Exercise description => Would you filter the listing below so that only lines with the word "rows" remain?

Listed entries =>
Each row is a point. The ring and each string are closed loops that go straight from each point to the next, and from the last back to the first. Before rounding, they use only three directions, however many columns there are. How many times does the string pass through the ring? Passing back the other way cancels.

Ring (6 x 4):
[[ 34  -3  28  40]
 [ 43  23 -10  12]
 [ 21  25 -38 -15]
 [  6  -2 -34 -14]
 [  6 -34  -4  11]
 [ 15 -31  34  42]]
String, 18 rows:
[[ 20 -36 -22   3]
 [ 14 -15  -9   8]
 [ 13  -6  -3  11]
 [ 17 -26 -15   6]
 [ 12 -57 -20   5]
 [ -3 -50   5  17]
 [-11 -40  24  28]
 [  2 -62  32  40]
 [ 22 -43  16  32]
 [ 16 -56  40  49]
 [  1 -47  57  56]
 [  2 -35  45  46]
 [ 15 -54  39  48]
 [ 27 -45  12  31]
 [ 22 -14  -1  16]
 [ -3 -20  17  22]
 [ -5 -37   8  17]
 [  4 -47 -12   7]]
Times through: 1

Ring:
[[ 24  47  39 -33 -22  20]
 [ 12  48   1 -14 -20  18]
 [ -8  23 -35  25  -6   7]
 [-19  -7 -15  41   7  -5]
 [ 13 -18  23  29  12   7]
 [ 34  15  50 -12  -6  20]]
String:
[[ 13  36  73 -39 -19  10]
 [ 15  30  32 -14 -13  14]
 [ 30  20  -2   9  -5  23]
 [ 38  44  28 -26 -19  28]
 [ 39  51  81 -57 -27  25]
 [ 26  26  80 -35 -14  15]
 [  3  20  56 -17 -10   4]
 [ 21   6  17  12   1  15]
 [ 12  18  49 -13  -9   9]]
Times through: 1

Ring, 7 rows:
[[ 16  21  -2  14  11 -10  48  15  29]
 [-13  50 -17  28  25 -33  32  12  26]
 [-46  52 -20  33  37 -35 -18 -20  -1]
 [-44  22 -21  10  27 -21 -51 -51 -35]
 [-21 -10  -5  -3  16   4 -49 -56 -38]
 [  8 -27  22   3  10  31 -16 -33 -11]
 [ 23 -12  20   9   8  22  25  -4  16]]
String:
[[ 27   6 -10  -7  -1  -8  43   3  11]
 [  2  17  -8   8  13 -11  19  -6   7]
 [-11  16  18  35  28   9   8  -4  23]
 [ -7  40   7  41  28 -11  39  20  42]
 [-11  79 -46  21  21 -68  61  30  33]
 [-27  76 -51  18  24 -70  31   9  12]
 [-58  75 -18  54  48 -44  -7  -3  19]
 [-49  37  13  53  46  -3 -28 -20  12]
 [-31  22   5  31  32  -3 -21 -24   1]
 [-35  29 -31   4  22 -33 -31 -40 -29]
 [-37  22 -46 -15  15 -41 -50 -60 -55]
 [-20  11 -10   6  19  -9 -24 -35 -19]
 [-24  -2  17  23  27  17 -35 -37 -10]
 [-13  -2   5  10  19   8 -23 -34 -13]
 [  4  -6 -15 -15   4  -6 -10 -35 -26]
 [ 25 -34   8 -18  -4  24  -3 -33 -20]
 [ 35 -45  45   6   3  56  13 -14  13]
 [ 40 -20  16  -4  -3  22  40   1  16]]
Times through: 0

Ring, 6 rows:
[[  3  53 -22   9   9  14 -38   0 -13  -8  -5]
 [-66  50  -1  20  20  46  -3  28 -16 -12  -3]
 [-93   7   7  39  28  57  32  37  -2 -42   2]
 [-27 -30  -1  39  11  28  27   7   4 -68   4]
 [ 35 -20 -19  27  -1   0  -7 -18   3 -60   1]
 [ 48  19 -33  14   3  -6 -40 -18  -1 -31  -3]]
String, 17 rows:
[[ 21  27 -54  23  31   1 -52   1  23 -20  -3]
 [ 52  27 -52  16  16 -11 -59 -15  14 -22  -4]
 [ 71  30 -39   7  -2 -16 -56 -27  -3 -23  -4]
 [ 53  32 -14   3 -17  -4 -34 -27 -25 -26  -4]
 [ 53  42 -21   2 -11  -5 -44 -24 -21 -18  -5]
 [ 47  66 -39  -1   5  -5 -68 -15 -11   3  -7]
 [  5  78 -42   5  23  11 -65   6  -4  13  -8]
 [  0  76  -1  -4 -10  20 -33  -4 -41   4  -7]
 [-20  55   4   7  -3  28 -14   4 -33 -11  -4]
 [-16  28   1  16  -1  26  -3   2 -22 -29  -2]
 [-41  24 -17  28  25  32  -7  19   3 -28  -1]
 [-76  59 -16  23  36  47 -16  37  -2  -2  -3]
 [-64  74 -12  14  26  44 -24  30 -15   7  -5]
 [-22  70  -5   4   3  28 -27   8 -30   2  -6]
 [  7  57  -4   2  -8  17 -28  -6 -32  -9  -5]
 [  7  31  -3  11  -7  16 -13  -7 -24 -27  -3]
 [-13  18 -21  25  18  20 -15   7   2 -32  -1]]
Times through: 2

Ring (7 x 12):
[[ -2  -8  -2  15 -35   8  -4  35 -27   1   6 -15]
 [-14   4  -2  19 -35   5   5  60 -51  10  -9 -14]
 [-24  18   6  14 -21 -10   5  50 -51   9 -18 -12]
 [-21  18  16   7 -11 -23  -3  27 -33   1  -9 -12]
 [ -9   7  23   1  -4 -30 -14  -3  -4 -10   9 -13]
 [  8  -9  19  -4  -7 -18 -26 -41  27 -22  25 -11]
 [ 11 -15   8   1 -20  -1 -22 -28  19 -18  23 -11]]
String:
[[-18   5  -7  24 -43  11  12  84 -68  18 -16 -15]
 [-12  -4  -4  26 -45   7  10  93 -65  18  -3 -20]
 [ -8  -2   3  16 -31  -2   0  49 -38   5   2 -16]
 [-13  -1  -3  24 -42   5   9  87 -62  16  -5 -19]
 [-20   7  -3  25 -41   4  13  95 -73  20 -14 -18]
 [-21  10   4  19 -30  -7   8  72 -59  13 -12 -16]
 [-16   9  10  14 -23 -14   1  50 -42   6  -5 -16]
 [-24  16  16  14 -17 -27   3  61 -50   9  -8 -17]
 [-22  20  22   5  -4 -33  -6  21 -27  -2  -6 -13]
 [-12  15  18  -3  -1 -22 -15 -26   1 -14  -2  -6]
 [-12  13  26  -3   2 -35 -16 -16   0 -13   6 -11]
 [-14  10  31   4  -1 -46 -11  22 -16  -5  12 -19]
 [-18  13  26   6  -6 -39  -6  32 -27  -1   3 -17]
 [-26  26  19   4  -3 -28  -4  15 -31  -1 -16  -9]
 [-19  18   9   5 -13 -10  -5   7 -25  -3 -14  -7]
 [-11   7   8   8 -19  -8  -6  19 -24  -2  -3 -11]
 [-19  15  -2  11 -25   6   2  27 -40   4 -20  -7]]
Times through: 0
String (25 x 12):
[[-29  19  -2  23 -34  -1  15  88 -77  20 -26 -14]
 [-30  20   4  21 -29  -9  14  87 -75  19 -23 -15]
 [-35  26   8  21 -25 -17  15  92 -80  21 -27 -16]
 [-18  11  12  12 -20 -17   0  46 -40   5  -6 -15]
 [ -9   7   9   4 -15  -9 -10  -1 -13  -7  -2  -9]
 [-19  19  15   2  -6 -19  -8   0 -19  -6 -11  -8]
 [-13  14  14   0  -6 -16 -12 -15  -7 -10  -5  -7]
 [-14  13  23   0  -1 -31 -13  -7  -6 -10   2 -11]
 [ -9   6  32   0   1 -44 -16   3  -2 -11  17 -18]
 [ -4  -2  23   5 -10 -31 -14  13  -6  -8  18 -18]
 [ -3   1  16   1 -11 -17 -16 -13   2 -13  11 -11]
 [ -2  -3  15   5 -15 -17 -14   5  -5  -9  14 -15]
 [  6 -12  20   2 -13 -22 -20  -6  10 -14  28 -18]
 [ -3  -2  12   5 -17 -11 -12   4  -7  -8  10 -13]
 [  7  -5  10  -6  -9  -2 -25 -60  30 -25  14  -5]
 [ 21 -22   9  -5 -15   2 -31 -64  45 -29  33  -9]
 [ 16 -24   7   5 -27   0 -21 -10  15 -15  31 -16]
 [ 12 -22   4   9 -32   4 -15   8   1  -9  26 -17]
 [ 11 -22  -2  12 -37  13 -12  14  -6  -7  20 -15]
 [  2 -15   2  18 -38   2  -3  54 -30   4  15 -20]
 [  0 -18  -7  27 -52  14   5  89 -52  14  11 -23]
 [ -7  -3  -6  17 -38  14   1  45 -39   6  -4 -13]
 [ -8   4   4   8 -22  -1  -7  11 -19  -4  -2 -10]
 [-11   7   2  10 -24   2  -4  18 -27  -1  -8  -9]
 [-21  13  -3  18 -32   5   8  58 -57  12 -20 -11]]
Times through: 2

Answer box =>
String, 18 rows:
Ring, 7 rows:
Ring, 6 rows:
String, 17 rows:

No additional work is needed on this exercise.